Stored items from a collection:
────────────────────

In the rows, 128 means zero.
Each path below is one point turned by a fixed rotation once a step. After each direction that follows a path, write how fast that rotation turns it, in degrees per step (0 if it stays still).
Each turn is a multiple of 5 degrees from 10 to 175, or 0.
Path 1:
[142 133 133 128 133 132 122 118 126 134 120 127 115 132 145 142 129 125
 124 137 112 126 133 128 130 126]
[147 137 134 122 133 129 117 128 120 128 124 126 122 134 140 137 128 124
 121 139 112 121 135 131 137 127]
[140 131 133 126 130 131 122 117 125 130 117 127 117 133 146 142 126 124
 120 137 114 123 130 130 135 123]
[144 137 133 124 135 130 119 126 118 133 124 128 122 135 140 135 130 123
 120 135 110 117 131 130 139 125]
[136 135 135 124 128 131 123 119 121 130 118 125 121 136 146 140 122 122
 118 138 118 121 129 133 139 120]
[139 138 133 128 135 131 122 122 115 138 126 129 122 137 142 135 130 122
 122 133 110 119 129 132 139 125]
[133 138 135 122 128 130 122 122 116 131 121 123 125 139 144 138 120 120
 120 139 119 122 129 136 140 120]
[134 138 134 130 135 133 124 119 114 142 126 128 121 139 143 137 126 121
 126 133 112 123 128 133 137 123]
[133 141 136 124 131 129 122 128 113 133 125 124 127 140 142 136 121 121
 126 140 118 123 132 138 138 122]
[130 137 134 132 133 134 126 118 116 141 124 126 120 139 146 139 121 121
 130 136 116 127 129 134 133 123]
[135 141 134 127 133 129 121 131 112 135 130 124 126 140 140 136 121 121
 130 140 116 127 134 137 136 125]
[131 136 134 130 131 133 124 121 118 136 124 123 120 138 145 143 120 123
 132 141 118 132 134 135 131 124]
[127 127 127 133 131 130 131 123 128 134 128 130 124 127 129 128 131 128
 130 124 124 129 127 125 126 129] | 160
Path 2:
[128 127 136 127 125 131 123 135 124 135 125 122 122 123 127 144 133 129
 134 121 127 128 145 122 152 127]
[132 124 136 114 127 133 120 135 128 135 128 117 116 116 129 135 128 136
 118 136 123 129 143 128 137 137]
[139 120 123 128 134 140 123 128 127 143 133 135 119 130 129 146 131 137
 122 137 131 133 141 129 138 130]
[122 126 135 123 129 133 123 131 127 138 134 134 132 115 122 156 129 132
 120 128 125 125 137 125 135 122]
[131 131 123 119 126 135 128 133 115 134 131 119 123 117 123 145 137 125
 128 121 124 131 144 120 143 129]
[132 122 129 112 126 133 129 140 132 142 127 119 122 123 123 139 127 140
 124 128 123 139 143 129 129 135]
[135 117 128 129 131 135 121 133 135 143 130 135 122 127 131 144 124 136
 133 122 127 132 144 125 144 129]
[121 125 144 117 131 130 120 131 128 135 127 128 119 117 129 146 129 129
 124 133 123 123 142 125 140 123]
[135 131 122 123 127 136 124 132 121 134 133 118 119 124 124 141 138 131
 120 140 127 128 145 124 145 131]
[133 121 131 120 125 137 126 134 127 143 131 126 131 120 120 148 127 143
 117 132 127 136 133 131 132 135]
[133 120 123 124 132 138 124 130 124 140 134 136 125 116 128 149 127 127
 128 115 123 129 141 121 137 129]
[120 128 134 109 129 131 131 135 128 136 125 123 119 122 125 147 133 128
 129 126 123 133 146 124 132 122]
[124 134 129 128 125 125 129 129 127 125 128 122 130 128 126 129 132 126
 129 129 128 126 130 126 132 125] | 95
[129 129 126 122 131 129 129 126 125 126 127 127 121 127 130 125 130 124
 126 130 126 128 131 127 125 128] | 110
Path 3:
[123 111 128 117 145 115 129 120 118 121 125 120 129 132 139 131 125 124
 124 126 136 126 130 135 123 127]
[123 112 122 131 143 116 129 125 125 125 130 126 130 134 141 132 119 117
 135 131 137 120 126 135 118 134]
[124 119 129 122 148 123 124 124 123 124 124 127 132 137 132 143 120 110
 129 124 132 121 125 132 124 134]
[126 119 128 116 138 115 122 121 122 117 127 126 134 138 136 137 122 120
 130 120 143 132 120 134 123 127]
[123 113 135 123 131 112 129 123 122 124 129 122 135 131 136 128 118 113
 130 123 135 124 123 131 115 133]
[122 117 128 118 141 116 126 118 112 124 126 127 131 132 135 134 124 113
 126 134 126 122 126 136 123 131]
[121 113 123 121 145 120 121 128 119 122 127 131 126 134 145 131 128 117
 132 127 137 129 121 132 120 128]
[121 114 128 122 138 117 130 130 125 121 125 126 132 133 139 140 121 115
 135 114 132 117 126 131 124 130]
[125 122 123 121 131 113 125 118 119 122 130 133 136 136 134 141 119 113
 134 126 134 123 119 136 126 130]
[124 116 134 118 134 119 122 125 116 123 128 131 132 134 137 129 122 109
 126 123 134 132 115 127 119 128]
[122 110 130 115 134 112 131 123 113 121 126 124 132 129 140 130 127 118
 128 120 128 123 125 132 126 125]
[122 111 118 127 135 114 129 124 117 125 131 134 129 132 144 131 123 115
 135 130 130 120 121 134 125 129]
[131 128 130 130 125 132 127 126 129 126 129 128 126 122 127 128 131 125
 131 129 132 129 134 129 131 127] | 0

────────────────────

**Action item:** Copy each line of the data above exactly as it appears.

**Response box:**
In the rows, 128 means zero.
Each path below is one point turned by a fixed rotation once a step. After each direction that follows a path, write how fast that rotation turns it, in degrees per step (0 if it stays still).
Each turn is a multiple of 5 degrees from 10 to 175, or 0.
Path 1:
[142 133 133 128 133 132 122 118 126 134 120 127 115 132 145 142 129 125
 124 137 112 126 133 128 130 126]
[147 137 134 122 133 129 117 128 120 128 124 126 122 134 140 137 128 124
 121 139 112 121 135 131 137 127]
[140 131 133 126 130 131 122 117 125 130 117 127 117 133 146 142 126 124
 120 137 114 123 130 130 135 123]
[144 137 133 124 135 130 119 126 118 133 124 128 122 135 140 135 130 123
 120 135 110 117 131 130 139 125]
[136 135 135 124 128 131 123 119 121 130 118 125 121 136 146 140 122 122
 118 138 118 121 129 133 139 120]
[139 138 133 128 135 131 122 122 115 138 126 129 122 137 142 135 130 122
 122 133 110 119 129 132 139 125]
[133 138 135 122 128 130 122 122 116 131 121 123 125 139 144 138 120 120
 120 139 119 122 129 136 140 120]
[134 138 134 130 135 133 124 119 114 142 126 128 121 139 143 137 126 121
 126 133 112 123 128 133 137 123]
[133 141 136 124 131 129 122 128 113 133 125 124 127 140 142 136 121 121
 126 140 118 123 132 138 138 122]
[130 137 134 132 133 134 126 118 116 141 124 126 120 139 146 139 121 121
 130 136 116 127 129 134 133 123]
[135 141 134 127 133 129 121 131 112 135 130 124 126 140 140 136 121 121
 130 140 116 127 134 137 136 125]
[131 136 134 130 131 133 124 121 118 136 124 123 120 138 145 143 120 123
 132 141 118 132 134 135 131 124]
[127 127 127 133 131 130 131 123 128 134 128 130 124 127 129 128 131 128
 130 124 124 129 127 125 126 129] | 160
Path 2:
[128 127 136 127 125 131 123 135 124 135 125 122 122 123 127 144 133 129
 134 121 127 128 145 122 152 127]
[132 124 136 114 127 133 120 135 128 135 128 117 116 116 129 135 128 136
 118 136 123 129 143 128 137 137]
[139 120 123 128 134 140 123 128 127 143 133 135 119 130 129 146 131 137
 122 137 131 133 141 129 138 130]
[122 126 135 123 129 133 123 131 127 138 134 134 132 115 122 156 129 132
 120 128 125 125 137 125 135 122]
[131 131 123 119 126 135 128 133 115 134 131 119 123 117 123 145 137 125
 128 121 124 131 144 120 143 129]
[132 122 129 112 126 133 129 140 132 142 127 119 122 123 123 139 127 140
 124 128 123 139 143 129 129 135]
[135 117 128 129 131 135 121 133 135 143 130 135 122 127 131 144 124 136
 133 122 127 132 144 125 144 129]
[121 125 144 117 131 130 120 131 128 135 127 128 119 117 129 146 129 129
 124 133 123 123 142 125 140 123]
[135 131 122 123 127 136 124 132 121 134 133 118 119 124 124 141 138 131
 120 140 127 128 145 124 145 131]
[133 121 131 120 125 137 126 134 127 143 131 126 131 120 120 148 127 143
 117 132 127 136 133 131 132 135]
[133 120 123 124 132 138 124 130 124 140 134 136 125 116 128 149 127 127
 128 115 123 129 141 121 137 129]
[120 128 134 109 129 131 131 135 128 136 125 123 119 122 125 147 133 128
 129 126 123 133 146 124 132 122]
[124 134 129 128 125 125 129 129 127 125 128 122 130 128 126 129 132 126
 129 129 128 126 130 126 132 125] | 95
[129 129 126 122 131 129 129 126 125 126 127 127 121 127 130 125 130 124
 126 130 126 128 131 127 125 128] | 110
Path 3:
[123 111 128 117 145 115 129 120 118 121 125 120 129 132 139 131 125 124
 124 126 136 126 130 135 123 127]
[123 112 122 131 143 116 129 125 125 125 130 126 130 134 141 132 119 117
 135 131 137 120 126 135 118 134]
[124 119 129 122 148 123 124 124 123 124 124 127 132 137 132 143 120 110
 129 124 132 121 125 132 124 134]
[126 119 128 116 138 115 122 121 122 117 127 126 134 138 136 137 122 120
 130 120 143 132 120 134 123 127]
[123 113 135 123 131 112 129 123 122 124 129 122 135 131 136 128 118 113
 130 123 135 124 123 131 115 133]
[122 117 128 118 141 116 126 118 112 124 126 127 131 132 135 134 124 113
 126 134 126 122 126 136 123 131]
[121 113 123 121 145 120 121 128 119 122 127 131 126 134 145 131 128 117
 132 127 137 129 121 132 120 128]
[121 114 128 122 138 117 130 130 125 121 125 126 132 133 139 140 121 115
 135 114 132 117 126 131 124 130]
[125 122 123 121 131 113 125 118 119 122 130 133 136 136 134 141 119 113
 134 126 134 123 119 136 126 130]
[124 116 134 118 134 119 122 125 116 123 128 131 132 134 137 129 122 109
 126 123 134 132 115 127 119 128]
[122 110 130 115 134 112 131 123 113 121 126 124 132 129 140 130 127 118
 128 120 128 123 125 132 126 125]
[122 111 118 127 135 114 129 124 117 125 131 134 129 132 144 131 123 115
 135 130 130 120 121 134 125 129]
[131 128 130 130 125 132 127 126 129 126 129 128 126 122 127 128 131 125
 131 129 132 129 134 129 131 127] | 0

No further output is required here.